[Extracted data entries]
In the data rows, 128 means zero.
Some points:
[146 193 137 156 174  79  33 193   0  92 118 154  86 110  39 101 136 114
 121 160 163 132 153 131  95 149 145 112 172 146 255  95]
[186 170  88 156  73  69  50 188 105 140  99 233  81 172 174 194  88 103
 219  79 102  46 115 142 178 110 129 134  89 169 248 139]
[118 102 112 132 154 166 128 102 160 104 141 121 130 116 144 114 138 145
 145 128 134 176 123 125 119 121 116 102 127 103  90 122]
[ 63  96 189 226 158 153   0 171 205 219 163   0 174  69 202 211 157 124
 220  35 123 174   0  82  39 253 175 101   5 255  85 112]
[107 130 121 164 161 152 117 125 123 104 138 141 165 135 127 108 123 129
 101 124 170 155 138 135 116 100 136  86 127 107 143 106]
[124 123  92 155 176 157 125 108 133 116 142 120 133 134 114 128 134 142
 127 122 153 171 133 127 128 126 134  87 130 115 127 133]
[142 152 116 148 157 131 100 175  72 110 124 165 114  88  72  88 131 116
 135 135 147 178 130 125  90 130 130 136 146 122 141  96]
[101  78  99 119 148 180 149  86 192 112 152 105 144 137 157 133 143 158
 150 115 126 178 125 129 131 123 115 119 117  98  45 126]
[117 107 108 136 142 158 110  91 143 108 149  95 140 160 142 143 137 164
 124 126 137 164 140 136 138 136 127  99 132 108 122 137]
[124  98 111 124 147 166 124  97 159 104 140 115 121 115 144 116 141 147
 151 130 124 180 122 124 121 129 112 106 129 103  88 127]
[ 89  39 101  85 127 194 177  86 217 122 148 129 159 108 162 101 148 114
 165 105 111 189 108 127 113 103 105 161 103  84   0  87]
[145 158 140 152 109 132  70 162  73  92 136 119 126 139 115 126 125 186
 116 144 134 176 150 138 111 156 124 134 158 115 163 131]
[ 92 255 155 108  38 165 255  69 148 197 100 230  47  13 130 213 176 148
   0 163  96  41 184 114 171 126 123 126 255 154 171 145]
[122 152 120 158 136 142 103 167 103 101 144 126 141 144 111 134 128 188
 122 128 146 174 151 136 114 143 131 142 145 115 121 126]
[122  96  99 123 154 155 121  98 130 121 137 127 133 123 112 110 141 106
 133 123 137 169 124 129 120 122 128 110 126 110 112 107]
[112 231 126  97 255  65 255 119 144 188 102  96  63  93  49 173 143 114
 120 160 147   0 143  80 149 142 153 135 151 194  93 186]
[121 112 123 140 134 155 100  95 133 100 142 105 142 148 148 128 132 155
 117 133 139 163 137 135 130 129 124  90 135 105 139 130]
[133  86 255 142 129   0 212 139 116 169  94 110  74 155 124  88  53 109
  59 170  77  22 128  81  87 119 158 146 158 122 149 224]
[ 91 255 209 145 105  92 255  35 162 176  75 192  26 101 107 210 112 136
  57 142 101  38 113 186 117 164 141 158 255 120 144 131]
[139 141 123 168 135 146  86 112  91 105 136 119 151 150 124 121 120 145
  89 134 158 166 143 138 126 127 136  75 141 111 188 133]
[140 148 125 138 123 121  81 176  47 113 126 155 131 116  69  96 129 115
 115 134 144 170 141 137  94 139 136 158 150 121 158  89]
[106  56  92  95 106 178 154  99 159 139 147 126 172 140 126 113 141 107
 132 100 119 189 123 139 118 120 124 176 112  94  23  90]
[171 148 148  22  44 139 185 189  75 190 128  73 216  35 151  84 163 113
   0 208 126  30 223   0 189  76 112 134  60 205 108 215]
[141 153 142 145 154 102  32 115  44  88 126 113 104 143  97 117 137 118
 105 160 154 126 148 137 123 142 138  62 160 130 255 118]
[128  86 115 108 108 177 139 122 161 112 139 132 133  98 143 100 138 146
 158 122 107 206 115 125 103 131 103 162 127  94  29 110]
[158  81  49 116  56 133 139 126 218 173 116 222 122 174 221 197  96  88
 241  41  77  82  90 140 191  87 115 166  48 139  88 134]
[132  86  96 128 144 179 144  87 157 124 136 133 140 104 133  98 134 109
 136 118 131 195 111 124 115 114 118 104 118  98  75 116]
[115 124 117 111 143 110  80 160  59 116 131 143 125 131  62 107 146  95
 129 132 142 142 144 139 103 137 141 165 146 127 153  72]
[128 138 118 161 155 143  92 113 106 102 139 116 137 146 123 127 128 150
 108 135 156 158 142 134 127 129 134  77 140 115 174 132]
[141 112 122 135 128 155 100 102 115 107 132 125 131 118 130 103 131 126
 122 136 133 179 125 130 115 128 120  98 136 105 139 120]
[140 163 147  78 174  69 230 163 108 193 116  90 114  74  88 123 142 110
  57 182 129  10 181  24 160 108 143 124 110 197 118 218]
[113 117 111 102 134 111  80 153  63 120 138 126 124 149  63 125 151 110
 133 128 133 142 150 142 112 151 142 178 146 128 142  80]
[146  67  64  71  33 105  99 124 201 161 122 188  96 204 219 223 116 103
 255  53  51  53 104 148 201 118 111 203  62 148 103 126]
[159  58  34 102  64 150 156  93 255 175 122 199 106 174 242 212 105 104
 255  38  60  92  81 133 204  95 105 156  42 135  52 155]
[ 96  49  81 103 146 209 198  85 240 126 153 121 150 107 165 117 146 148
 176  99 111 207 107 120 120 111 103 151 101  85   0 115]
[118 100 116  97 116 117  70 117  66 121 138 112 134 163  83 125 148  98
 116 131 130 139 147 147 122 147 141 154 143 121 164  86]
[147  88 113 129 111 178 125  85 137 120 131 133 148 105 142  88 126 106
 119 125 125 202 111 128 112 116 115 103 124  93  99 117]
[148 164 124 155 133 127  72 161  69  98 136 118 110 138  97 133 130 184
 126 143 137 174 150 134 115 162 129 127 159 124 170 138]
[143  63 255 166 193   0 218 149 105 175  91  87  64 192  89  77  27  94
  87 162  87  16 111  79  72 127 179 142 133 124 151 245]
[139 125 100 148 148 155 116 122 110 119 135 133 134 121 104 112 130 130
 122 125 144 184 130 129 116 130 131 110 134 112 126 123]
[155 161  82 183  84 114 113 184 192 135 114 233 125 178 230 205  76 154
 218  58 115  65 112 139 185  81 121 124  66 148 158 155]
[157 132  79 147  83  93  86 150 162 146 107 228 110 181 206 195  90  89
 218  64 107  40 108 143 189  83 127 119  67 156 202 130]
[137 156 109 171 147 151 118 168  96 112 135 149 142 117  97 111 121 158
 117 124 154 190 139 130 104 130 133 128 140 114 121 122]
[100 139 129 138 165 114  81 152  80  99 136 137 137 142  90 116 139 119
 117 135 162 127 151 139 112 122 142 121 143 125 175  85]
[110  76  85 119 151 180 165 104 167 134 141 143 155 109 119 100 138 101
 141 104 135 190 115 126 112 107 124 139 110  98  35  96]
[142 188 150 169 167  85  20 154  11  82 121 132 104 138  75 111 130 123
  94 165 172 119 157 138 113 140 147  63 169 139 255 111]
[120  70 117  74 120 142  93  87 130 110 139  99 105 130 124 121 159 117
 162 136 101 159 126 132 123 150 113 146 137 110 101 103]
[114  63 121 109 105 197 157  89 202 108 142 127 157 103 182  95 134 142
 148 118 111 204 108 126 110 109  98 136 113  79  11 110]
[129 153 125 150 154 124  76 148  83  95 136 121 115 137 102 128 135 161
 126 142 147 154 148 133 117 145 132 110 152 124 176 124]
[130 186 126 179 184 106  60 163  49  91 132 131 115 142  79 128 129 154
 107 147 175 135 158 134 118 139 147  79 159 136 237 124]
[ 95   0 149 249  98 171 133 255 255 185 166  19 141   0  64  27 208 151
 113 113 121 121   0 255 231 174 108  63  34 254 255 140]
[143 138 121 136 150 116  57 114  61 103 130 112 105 140  91 122 140 122
 118 148 143 145 143 135 124 148 136  88 154 127 218 121]
[ 77  81 111  98 160 148 131 118 160 108 147 125 140 133 124 119 154 121
 156 119 134 143 133 133 117 116 124 151 122 109  63  81]
[124 142 235 129  59  52 224 125 120 188 102 159  97 101 141 121  95 122
   0 166  83  39 161  81 123 106 144 140 196 131 154 201]
[146 160 131 152 139 119  59 145  60  95 132 119 110 137  98 124 132 157
 117 149 144 158 148 135 116 153 132 103 159 125 204 129]
[116  61 101  86 143 171 140  84 176 117 139 122 114  97 136 102 154 108
 174 124 106 182 108 121 114 125 106 136 120 100  42 102]
[118 106  81 131  80 103 103 135 209 141 123 205 133 216 239 220  98 114
 222  54 105  22 116 151 204  77 126 134  56 148 157 126]
[171 255 216  81 250  27 255  99  89 129  60   0 186 204  65 106  55  78
 178 169 196   1  60 166  90 175 145 194  58 167  54 138]
[101 211 232 136 160  23 255  82 149 164  83 151   6 111 100 168 102 129
  92 163  89  12 119 131 107 154 147 141 245 135 156 174]
[214 241 175  10  41 142 211 119  48 162  88   0 245 105 135  96 122  98
  45 201 150  48 147  88 157 144 104 186  60 186  82 166]
[166  72  60 110  59 145 135  92 255 152 118 195  92 163 255 206 102 123
 255  56  57  88  80 130 201  96  94 131  51 133  81 165]
Along one direction, these points spread out more than along any other. Take the direction at right angles to it along which they spread out most. Go by this last direction. How far along it is each point below, from 0 to 99? The average is 50, and the first point in the table lies past the average. One standard deviation of the points above along it is 16.
[167 222 155   0   1 205 211 155  95 158 115  34 255  36 191  94 174 123
   9 212 149  33 199  35 191  91  79 180  47 199  39 151] 30
[ 93  38 115  53 112 160 138 104 166 121 139 134 135 102 128  90 160  81
 173 118  98 169 112 131 102 119 107 194 117  96  12  58] 56
[130 161 134 137 142  86  39 171   3 107 124 146 125 142  46 105 136  91
  97 145 161 126 157 145 103 140 153 133 160 137 243  76] 64
[110 128 128 155 140 150 100 115 125  97 144 113 157 157 144 130 127 163
 104 130 155 155 146 139 128 121 131  91 135 107 149 124] 60
[114 141 128 158 163 136  87 119 113  90 141 112 134 149 131 131 132 160
 114 139 158 143 147 135 128 127 132  76 142 116 178 127] 61
[145 181 134 177 153 101  40 151  14 100 125 135 133 151  72 114 121 119
  75 149 177 135 158 142 116 135 154  74 160 133 255 113] 65
[124  90 103 116 142 173 143 112 163 114 138 133 125  96 132 103 141 133
 160 122 119 194 114 121 109 125 110 136 124 100  48 112] 59
[131 136 119 144 122 152 111 157 115 104 142 126 134 129 119 125 130 182
 134 128 130 189 140 133 110 146 121 152 143 109  95 125] 61
[109 126 255 148  60  33 255 107 150 179  93 145 128 157 156 113  51 119
  19 143  86  48 123 126  91 109 151 178 185  96  97 180] 20
[ 97  90 114 126 123 172 132 100 174 106 155  97 163 164 164 143 137 179
 128 116 130 170 140 139 134 128 120 131 123  97  64 126] 57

What is needed - When a line among the entries contains "points", pull that line out.

Problem solution -
Some points:
Along one direction, these points spread out more than along any other. Take the direction at right angles to it along which they spread out most. Go by this last direction. How far along it is each point below, from 0 to 99? The average is 50, and the first point in the table lies past the average. One standard deviation of the points above along it is 16.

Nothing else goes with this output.